*** Exercise materials Section Begins ***

Every row gives one point. The points of each table are mixes of a few directions, plus a little noise. How many directions does each table use, and how many do they share? Where both have some left over, give the other angles between the two spaces (their principal angles), to ten degrees, smallest first.
In the rows, zero is written as 128.

First (6 x 3)
[[151  97 120]
 [ 44 239 159]
 [132 123 127]
 [154  92 118]
 [123 134 131]
 [163  82 116]]
Second (6 x 3)
[[100 127 170]
 [111 125 151]
 [ 94 128 180]
 [183 129  47]
 [102 127 168]
 [178 127  50]]
Directions: first 1, second 1, shared 0; angles 60

First (10 x 8)
[[139 151 103  97 143 142  95 138]
 [124 119 166 116  88  95  84 142]
 [124 101 165 129  95  86 109  90]
 [141 168  98 121 165 151 102 183]
 [129 156  93 101 140 177 131 172]
 [128 109 134 157 140 110 157  82]
 [119 100 158 169 117 105 162 112]
 [122 111 117 125 125 140 166  81]
 [128 159 104 104 133 168 115 193]
 [125 106 142 162 134 106 160  89]]
Second (9 x 8)
[[ 89 135 119 120 135  66 161 174]
 [136 106 103 139 165 105 166   7]
 [143 116 140 120 109 146 104  92]
 [125 121 137 115 112 116 118 117]
 [136 149 139 134 115 173 101 213]
 [ 99 130 126 116 124  81 145 156]
 [127 138 126 135 133 138 129 162]
 [154 132 122 147 144 176 121 113]
 [140 125 137 125 116 150 108 117]]
Directions: first 4, second 3, shared 2; angles 70

First (11 x 11)
[[112 143 176 179 109 121  96 121 172 115 156]
 [ 99 121  64  68  94 136 105  80 133 130  28]
 [153  73 156 187 153 136 172 191  94 178 193]
 [130 129 112 109 131 129 132 124 119 127 115]
 [133  53 116 159 129 143 161 169  94 194 132]
 [ 83 106 166 196  72 128  75 108 190 145 117]
 [169 129  82  65 176 132 184 152  61 129 129]
 [104 132 156 164 100 125  93 111 169 122 128]
 [171 232 144  72 186 107 144 122 117  41 182]
 [177 182 117  70 190 119 172 145  83  85 167]
 [ 78 108 118 141  67 133  75  85 177 142  61]]
Second (9 x 11)
[[154 149 149 117 138 136 121 156 149  95 145]
 [ 71 137 109 110 117 145 174  91 100  88  74]
 [141 146  28 145  82 192 159 199 110 131 166]
 [144 173 196 117 148 143  98  70 125 102 130]
 [187  59 128 169 139  62  67 185 166 236 189]
 [ 91 167 138 108 111 159 166 120 115  54  95]
 [152  69  25 120 156 112 139 148 129 192 132]
 [116 162 211 148 112 136  93  70 111 130 134]
 [ 92  86 162 115 146  65 141 119 146 124  78]]
Directions: first 3, second 5, shared 0; angles 30, 30, 60

First (11 x 18)
[[127 128 111 101 113  65 159 186 164 112 128 129 123 151 158 160  99 142]
 [175 183 177 136 148 126 167 103 143 145 145 132 127 129 154 104 130 114]
 [ 70  57  83 155 135 239  23  84  51 114  94 110 141  80  32 120 162 129]
 [125  93 118 105 134  86 129 157 137 112 129 115 136 137 153 146 128 128]
 [156 162 161 138 119 104 155 103 154 152 154 149 120 153 161 110 133 115]
 [172 182 166 124 154 124 171 128 137 131 133 120 126 122 145 117 118 124]
 [136 126 154 152 129 141 113  71 123 150 150 144 130 132 137  95 161 105]
 [ 90   7 112 143 161 183  23  69  57 116 125 107 160  88 102 103 205  97]
 [168 168 177 136 137 102 166  96 152 152 156 143 126 145 174 101 139 110]
 [ 57 169  39 138  43 171 120 181 138 131  80 153  86 146  35 176  49 185]
 [134 135 103  78 135  66 173 221 156  93 113 102 130 132 150 178  79 154]]
Second (9 x 18)
[[ 73  71  91 136  51  71  80  86 151 199 114 158  89 226 116 109 174 135]
 [100 136 143 117 174  92 178 198 138 110 106  91 166 109 144 137 102 117]
 [153  86 126 143 134 160  70  36 106 191 128 123 107 145 126 100 188 109]
 [123 100  77 108 121 147  84 114 106 174  68  92  96 154  74 137 143 155]
 [190 122 110 102 131 173  98 112 102  99 137 122 108  96 114 150 125 148]
 [131 181 184 156 107 103 156  86 149 154 150 167 125 166 139  75 151 116]
 [190  82 107  75 178 132 110 153 106  84 128  82 133  81 152 168 130 136]
 [ 58 169 142 174 125 152 180 202 148  59 165 165 178  67 145 151  47 107]
 [130 199 173 139 132 122 193 167 146  80 156 152 154 107 142 122  88 127]]
Directions: first 4, second 6, shared 3; angles 30

First (9 x 32)
[[128 123 132 129 126 129 123 124 128 126 128 127 127 129 126 122 125 128
  131 130 125 122 131 129 133 132 126 121 131 129 127 132]
 [129 112 139 132 121 133 113 116 126 122 127 124 127 131 122 112 120 126
  136 134 119 112 135 131 144 140 123 108 135 131 125 141]
 [130  85 160 139 107 140  86  96 124 113 125 116 125 135 111  83 106 123
  152 144 105  84 148 135 171 162 115  73 148 137 119 162]
 [130  85 160 139 107 140  87  96 124 112 125 116 125 135 111  82 106 123
  152 144 105  84 148 135 172 162 115  73 149 138 119 162]
 [129 116 137 131 122 132 116 119 127 123 127 125 127 130 123 115 122 127
  135 133 121 115 134 130 140 138 124 112 134 131 125 138]
 [124 222  58 104 173 102 219 199 137 162 135 154 135 112 165 228 176 138
   76  92 179 224  84 113  32  53 157 249  83 107 147  53]
 [128 131 126 127 129 127 130 130 128 129 128 128 128 128 129 131 129 128
  127 127 129 131 127 128 125 126 129 131 127 128 129 126]
 [128 119 135 131 123 131 119 121 127 124 127 125 127 129 124 118 123 127
  133 132 123 118 133 130 137 136 125 116 133 130 126 135]
 [127 160 105 119 143 119 158 152 131 140 130 137 130 123 141 162 144 131
  111 116 145 161 113 123  96 103 138 169 113 121 134 103]]
Second (10 x 32)
[[145  84 118 112 114 143 144 121 161 177 150 141 147 137 117 143 124 144
   75 122 105 101 108 149  91 131 109 146 117 126 156 115]
 [140 142  82 176 135 111  88 142 133  93 148 152  89 127 146  90 154 116
  171 128 147 165  96  92 101 147 134 147 121 115 119 118]
 [118 130  90 164 100 122 119 152 142 128 149 135  92 141 155 108 129 108
  131 133 131 150 123  90 100 132 104 140 160 106 138 122]
 [110 148 175 116 162 125  86 128  68  61 109 102 193 131  79 166 106 115
  136  84 119 150 171 140 173 169 150 109  93 144 130 123]
 [146  88 124 121 144 115 166  99 141 161 145 119 142 129  96 139 120 143
  108 116 135  95 118 117 113 141 118 174 103  96 136 117]
 [141 130 142  97 130 142 147 121 129 121 103 122 137 120 110 142 121 134
  128 149 131 111 144 153 160 100 140  99 125 135 115 136]
 [142 142 150  84 114 166 133 129 148 145  92 148 128 112 150 131 143 150
  118 169 112 111 120 197 151  75 150  65 135 184 115 147]
 [ 76 131 155 146 113 119 135 130 125 196 145 118 122 135 186 116 125 133
  101 103 107 122 125 116  94 146 102 154 163 147 148 137]
 [130 137 120 141 140 123  88 139 107  74 131 128 146 135 101 136 125 112
  142 108 129 157 137 118 136 156 136 124 107 122 131 117]
 [131 148 124 126 129 117 171 119 129 124 106 116  84 114 140 109 131 123
  169 167 162 116 139 105 162  88 136 121 155 107  92 146]]
Directions: first 1, second 6, shared 0; angles 70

*** Exercise materials Section Ends ***

Aim of the exercise: Going down the listing above, begin printing at the line with "Second (9 x 18)" and finish with the line with "First (9 x 32)", exactly as they appear.

Your solution:
Second (9 x 18)
[[ 73  71  91 136  51  71  80  86 151 199 114 158  89 226 116 109 174 135]
 [100 136 143 117 174  92 178 198 138 110 106  91 166 109 144 137 102 117]
 [153  86 126 143 134 160  70  36 106 191 128 123 107 145 126 100 188 109]
 [123 100  77 108 121 147  84 114 106 174  68  92  96 154  74 137 143 155]
 [190 122 110 102 131 173  98 112 102  99 137 122 108  96 114 150 125 148]
 [131 181 184 156 107 103 156  86 149 154 150 167 125 166 139  75 151 116]
 [190  82 107  75 178 132 110 153 106  84 128  82 133  81 152 168 130 136]
 [ 58 169 142 174 125 152 180 202 148  59 165 165 178  67 145 151  47 107]
 [130 199 173 139 132 122 193 167 146  80 156 152 154 107 142 122  88 127]]
Directions: first 4, second 6, shared 3; angles 30

First (9 x 32)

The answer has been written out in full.